[Stored dataset items]

+ + + + + + +

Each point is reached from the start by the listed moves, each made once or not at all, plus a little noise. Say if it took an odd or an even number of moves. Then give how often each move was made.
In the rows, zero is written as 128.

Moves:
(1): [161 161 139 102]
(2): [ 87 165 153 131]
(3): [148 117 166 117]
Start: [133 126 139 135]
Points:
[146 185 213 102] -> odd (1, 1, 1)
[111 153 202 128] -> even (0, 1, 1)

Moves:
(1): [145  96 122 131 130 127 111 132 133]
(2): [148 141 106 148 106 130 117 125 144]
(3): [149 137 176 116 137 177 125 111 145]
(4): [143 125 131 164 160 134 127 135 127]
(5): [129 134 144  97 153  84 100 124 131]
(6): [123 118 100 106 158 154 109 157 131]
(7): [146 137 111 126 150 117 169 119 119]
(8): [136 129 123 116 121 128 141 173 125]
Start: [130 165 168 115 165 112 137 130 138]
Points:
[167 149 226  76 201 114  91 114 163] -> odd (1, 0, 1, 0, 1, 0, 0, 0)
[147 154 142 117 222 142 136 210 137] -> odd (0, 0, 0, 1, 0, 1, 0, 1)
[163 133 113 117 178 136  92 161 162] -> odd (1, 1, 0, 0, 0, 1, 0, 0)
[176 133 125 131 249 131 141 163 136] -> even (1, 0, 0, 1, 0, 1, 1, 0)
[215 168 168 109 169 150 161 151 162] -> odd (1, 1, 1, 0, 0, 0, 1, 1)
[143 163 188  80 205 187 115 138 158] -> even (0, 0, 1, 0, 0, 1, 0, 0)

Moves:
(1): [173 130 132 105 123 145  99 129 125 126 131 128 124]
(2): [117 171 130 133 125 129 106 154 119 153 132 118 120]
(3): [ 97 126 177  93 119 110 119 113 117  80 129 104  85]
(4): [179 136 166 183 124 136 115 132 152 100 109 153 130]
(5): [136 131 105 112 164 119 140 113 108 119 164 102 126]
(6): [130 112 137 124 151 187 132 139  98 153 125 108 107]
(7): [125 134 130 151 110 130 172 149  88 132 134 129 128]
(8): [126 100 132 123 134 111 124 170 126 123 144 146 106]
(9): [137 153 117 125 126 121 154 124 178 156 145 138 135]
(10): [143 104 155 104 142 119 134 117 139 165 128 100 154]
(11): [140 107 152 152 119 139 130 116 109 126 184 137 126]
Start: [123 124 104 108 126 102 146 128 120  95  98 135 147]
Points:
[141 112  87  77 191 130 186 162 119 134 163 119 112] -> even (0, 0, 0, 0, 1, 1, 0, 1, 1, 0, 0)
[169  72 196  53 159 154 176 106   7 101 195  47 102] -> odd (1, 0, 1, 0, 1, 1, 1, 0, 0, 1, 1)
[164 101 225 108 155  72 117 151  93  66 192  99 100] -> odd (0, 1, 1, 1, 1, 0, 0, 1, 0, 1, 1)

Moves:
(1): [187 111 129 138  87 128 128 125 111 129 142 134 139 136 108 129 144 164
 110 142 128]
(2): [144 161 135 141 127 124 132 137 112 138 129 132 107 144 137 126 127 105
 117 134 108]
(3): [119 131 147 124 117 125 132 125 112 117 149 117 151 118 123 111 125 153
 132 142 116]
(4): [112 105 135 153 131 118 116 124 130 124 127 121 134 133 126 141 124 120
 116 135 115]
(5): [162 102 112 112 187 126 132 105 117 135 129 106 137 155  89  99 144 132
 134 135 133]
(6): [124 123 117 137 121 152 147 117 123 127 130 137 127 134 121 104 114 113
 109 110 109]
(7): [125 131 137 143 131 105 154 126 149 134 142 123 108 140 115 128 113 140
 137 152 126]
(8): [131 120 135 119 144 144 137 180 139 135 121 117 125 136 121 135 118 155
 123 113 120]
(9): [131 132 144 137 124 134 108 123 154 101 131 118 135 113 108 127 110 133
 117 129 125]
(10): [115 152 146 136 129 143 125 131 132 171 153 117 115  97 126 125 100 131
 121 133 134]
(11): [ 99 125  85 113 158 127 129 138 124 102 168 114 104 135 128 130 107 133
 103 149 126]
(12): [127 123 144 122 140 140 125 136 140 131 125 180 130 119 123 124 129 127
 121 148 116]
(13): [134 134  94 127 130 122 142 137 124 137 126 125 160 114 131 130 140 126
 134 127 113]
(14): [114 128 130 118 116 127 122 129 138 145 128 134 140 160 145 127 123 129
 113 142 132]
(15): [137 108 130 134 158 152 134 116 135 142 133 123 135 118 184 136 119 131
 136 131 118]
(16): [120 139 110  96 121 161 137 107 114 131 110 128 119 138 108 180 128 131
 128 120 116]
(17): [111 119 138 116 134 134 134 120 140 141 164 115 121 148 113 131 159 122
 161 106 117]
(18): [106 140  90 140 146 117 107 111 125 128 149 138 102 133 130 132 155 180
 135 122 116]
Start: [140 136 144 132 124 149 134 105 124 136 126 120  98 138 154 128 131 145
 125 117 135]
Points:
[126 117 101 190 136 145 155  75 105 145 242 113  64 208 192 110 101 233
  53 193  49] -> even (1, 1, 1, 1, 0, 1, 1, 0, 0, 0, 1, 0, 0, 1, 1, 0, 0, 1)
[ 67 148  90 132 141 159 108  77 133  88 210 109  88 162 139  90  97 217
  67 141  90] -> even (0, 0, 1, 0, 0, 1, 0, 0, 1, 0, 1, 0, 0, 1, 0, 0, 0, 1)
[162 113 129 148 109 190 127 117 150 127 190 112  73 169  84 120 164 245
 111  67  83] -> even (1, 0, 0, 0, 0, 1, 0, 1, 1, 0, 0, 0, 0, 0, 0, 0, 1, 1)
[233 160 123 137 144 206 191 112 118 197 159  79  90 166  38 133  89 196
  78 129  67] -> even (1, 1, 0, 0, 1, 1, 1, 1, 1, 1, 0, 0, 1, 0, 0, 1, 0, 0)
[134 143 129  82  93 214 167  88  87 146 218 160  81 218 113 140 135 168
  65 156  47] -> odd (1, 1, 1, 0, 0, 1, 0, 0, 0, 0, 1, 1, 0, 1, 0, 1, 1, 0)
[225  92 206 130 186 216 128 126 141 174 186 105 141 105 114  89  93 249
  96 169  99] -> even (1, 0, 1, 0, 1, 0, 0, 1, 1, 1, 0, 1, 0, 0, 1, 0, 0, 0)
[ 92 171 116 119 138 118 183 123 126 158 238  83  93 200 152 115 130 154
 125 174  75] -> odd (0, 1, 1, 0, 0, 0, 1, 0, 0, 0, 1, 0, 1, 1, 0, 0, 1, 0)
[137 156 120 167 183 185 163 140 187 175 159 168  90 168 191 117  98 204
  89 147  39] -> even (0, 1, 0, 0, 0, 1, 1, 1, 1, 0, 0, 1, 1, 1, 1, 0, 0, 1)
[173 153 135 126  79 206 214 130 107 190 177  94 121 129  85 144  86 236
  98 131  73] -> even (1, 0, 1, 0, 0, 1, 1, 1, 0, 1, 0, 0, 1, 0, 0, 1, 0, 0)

+ + + + + + +

- EXERCISE -
Please tally every line of the entries that holds "even" and answer with that figure alone.

- ANSWER BOX -
12